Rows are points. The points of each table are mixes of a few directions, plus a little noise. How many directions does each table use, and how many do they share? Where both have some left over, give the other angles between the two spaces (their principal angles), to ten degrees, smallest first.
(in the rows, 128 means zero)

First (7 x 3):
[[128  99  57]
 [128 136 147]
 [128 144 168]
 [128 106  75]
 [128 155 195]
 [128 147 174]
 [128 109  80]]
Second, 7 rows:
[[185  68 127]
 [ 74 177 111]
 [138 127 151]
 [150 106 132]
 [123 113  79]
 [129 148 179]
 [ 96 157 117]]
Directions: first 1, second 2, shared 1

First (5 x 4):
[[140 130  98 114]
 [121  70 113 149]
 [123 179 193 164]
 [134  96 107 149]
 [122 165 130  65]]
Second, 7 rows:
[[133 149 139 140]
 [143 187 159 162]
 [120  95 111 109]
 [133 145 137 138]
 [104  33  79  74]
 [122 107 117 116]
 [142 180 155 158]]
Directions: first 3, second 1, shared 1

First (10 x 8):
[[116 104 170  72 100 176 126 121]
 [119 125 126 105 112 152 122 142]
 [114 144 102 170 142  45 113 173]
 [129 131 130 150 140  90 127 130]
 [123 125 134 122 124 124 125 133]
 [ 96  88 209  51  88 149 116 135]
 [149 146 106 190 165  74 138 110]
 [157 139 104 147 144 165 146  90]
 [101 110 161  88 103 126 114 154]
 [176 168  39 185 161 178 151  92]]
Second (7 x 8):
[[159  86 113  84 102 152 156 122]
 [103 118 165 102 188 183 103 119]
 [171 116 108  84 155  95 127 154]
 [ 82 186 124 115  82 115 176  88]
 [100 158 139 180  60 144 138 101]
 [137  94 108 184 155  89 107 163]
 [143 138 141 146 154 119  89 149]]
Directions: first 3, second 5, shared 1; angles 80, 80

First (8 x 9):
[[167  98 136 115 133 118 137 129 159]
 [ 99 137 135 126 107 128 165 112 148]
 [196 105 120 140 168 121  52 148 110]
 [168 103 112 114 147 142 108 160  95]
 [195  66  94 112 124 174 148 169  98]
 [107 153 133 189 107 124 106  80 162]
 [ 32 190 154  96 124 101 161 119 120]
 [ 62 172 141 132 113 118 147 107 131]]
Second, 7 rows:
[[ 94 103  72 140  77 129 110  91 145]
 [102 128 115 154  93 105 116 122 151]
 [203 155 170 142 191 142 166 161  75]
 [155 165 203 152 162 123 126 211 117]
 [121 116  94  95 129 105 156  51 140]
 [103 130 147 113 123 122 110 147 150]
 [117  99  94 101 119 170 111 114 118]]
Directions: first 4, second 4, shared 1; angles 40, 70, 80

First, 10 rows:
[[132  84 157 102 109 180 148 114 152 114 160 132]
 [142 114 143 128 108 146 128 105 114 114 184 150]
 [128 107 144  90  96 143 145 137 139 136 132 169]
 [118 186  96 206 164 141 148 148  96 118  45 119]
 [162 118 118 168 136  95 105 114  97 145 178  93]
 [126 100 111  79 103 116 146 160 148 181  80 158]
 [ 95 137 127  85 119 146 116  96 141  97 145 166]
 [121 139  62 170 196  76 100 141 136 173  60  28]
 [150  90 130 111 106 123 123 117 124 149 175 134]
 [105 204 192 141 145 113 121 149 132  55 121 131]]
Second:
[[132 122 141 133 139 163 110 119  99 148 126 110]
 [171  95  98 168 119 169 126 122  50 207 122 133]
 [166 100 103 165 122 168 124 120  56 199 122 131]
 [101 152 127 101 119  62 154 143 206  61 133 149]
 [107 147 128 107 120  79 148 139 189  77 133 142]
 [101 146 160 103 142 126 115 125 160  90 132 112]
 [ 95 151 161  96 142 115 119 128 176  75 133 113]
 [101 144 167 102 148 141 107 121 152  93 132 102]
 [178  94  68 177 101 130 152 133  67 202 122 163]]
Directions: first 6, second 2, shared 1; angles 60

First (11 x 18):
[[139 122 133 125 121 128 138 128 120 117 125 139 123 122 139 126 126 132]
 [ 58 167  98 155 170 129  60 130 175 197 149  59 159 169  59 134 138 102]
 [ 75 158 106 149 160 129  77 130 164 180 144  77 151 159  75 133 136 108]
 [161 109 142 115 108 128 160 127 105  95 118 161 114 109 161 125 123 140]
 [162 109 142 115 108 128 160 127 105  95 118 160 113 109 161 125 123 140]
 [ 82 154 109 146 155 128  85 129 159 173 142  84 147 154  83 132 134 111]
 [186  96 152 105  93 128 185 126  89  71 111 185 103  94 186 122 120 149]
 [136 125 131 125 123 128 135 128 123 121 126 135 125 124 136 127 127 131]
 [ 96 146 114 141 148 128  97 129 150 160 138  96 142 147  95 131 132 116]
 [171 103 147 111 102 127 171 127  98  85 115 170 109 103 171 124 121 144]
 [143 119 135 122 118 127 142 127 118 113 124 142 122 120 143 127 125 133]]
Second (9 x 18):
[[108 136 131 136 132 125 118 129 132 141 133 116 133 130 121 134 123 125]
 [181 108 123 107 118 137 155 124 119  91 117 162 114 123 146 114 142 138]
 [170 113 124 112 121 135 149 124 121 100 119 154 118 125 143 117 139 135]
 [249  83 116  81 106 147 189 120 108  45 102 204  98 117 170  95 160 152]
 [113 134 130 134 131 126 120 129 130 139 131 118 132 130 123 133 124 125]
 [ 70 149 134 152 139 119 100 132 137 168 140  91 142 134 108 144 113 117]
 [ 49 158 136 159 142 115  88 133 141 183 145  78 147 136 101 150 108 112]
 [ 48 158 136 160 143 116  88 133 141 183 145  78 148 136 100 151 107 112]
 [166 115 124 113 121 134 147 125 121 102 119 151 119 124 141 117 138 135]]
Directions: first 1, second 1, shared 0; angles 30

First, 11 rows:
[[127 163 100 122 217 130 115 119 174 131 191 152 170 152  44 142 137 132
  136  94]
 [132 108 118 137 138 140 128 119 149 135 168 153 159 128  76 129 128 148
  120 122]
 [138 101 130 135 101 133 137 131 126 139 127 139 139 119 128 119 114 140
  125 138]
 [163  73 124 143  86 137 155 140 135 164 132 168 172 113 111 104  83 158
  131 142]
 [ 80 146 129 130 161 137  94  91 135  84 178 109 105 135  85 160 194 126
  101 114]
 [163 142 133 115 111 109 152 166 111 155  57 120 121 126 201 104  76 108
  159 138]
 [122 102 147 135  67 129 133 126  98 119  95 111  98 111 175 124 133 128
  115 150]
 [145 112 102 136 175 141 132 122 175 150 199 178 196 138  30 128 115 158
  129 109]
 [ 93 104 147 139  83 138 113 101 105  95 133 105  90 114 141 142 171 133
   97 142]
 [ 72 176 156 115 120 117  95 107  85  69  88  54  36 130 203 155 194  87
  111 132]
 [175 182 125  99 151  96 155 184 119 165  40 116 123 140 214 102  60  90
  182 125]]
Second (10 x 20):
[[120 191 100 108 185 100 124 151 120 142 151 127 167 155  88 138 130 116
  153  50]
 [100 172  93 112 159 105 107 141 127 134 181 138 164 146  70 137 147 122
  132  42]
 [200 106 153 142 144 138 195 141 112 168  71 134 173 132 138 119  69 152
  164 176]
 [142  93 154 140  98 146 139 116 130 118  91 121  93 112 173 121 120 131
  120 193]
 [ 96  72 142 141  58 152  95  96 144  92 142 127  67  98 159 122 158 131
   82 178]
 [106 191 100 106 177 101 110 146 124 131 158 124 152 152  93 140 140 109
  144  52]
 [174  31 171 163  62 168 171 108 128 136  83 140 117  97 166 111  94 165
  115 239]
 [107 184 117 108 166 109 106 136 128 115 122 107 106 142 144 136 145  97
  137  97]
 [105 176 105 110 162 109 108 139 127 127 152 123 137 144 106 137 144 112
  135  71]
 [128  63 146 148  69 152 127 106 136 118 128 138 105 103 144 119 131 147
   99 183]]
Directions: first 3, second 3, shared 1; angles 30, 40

• Task to carry out: When a line in the material above includes "angles", report that line by copying it.

• Task result:
Rows are points. The points of each table are mixes of a few directions, plus a little noise. How many directions does each table use, and how many do they share? Where both have some left over, give the other angles between the two spaces (their principal angles), to ten degrees, smallest first.
Directions: first 3, second 5, shared 1; angles 80, 80
Directions: first 4, second 4, shared 1; angles 40, 70, 80
Directions: first 6, second 2, shared 1; angles 60
Directions: first 1, second 1, shared 0; angles 30
Directions: first 3, second 3, shared 1; angles 30, 40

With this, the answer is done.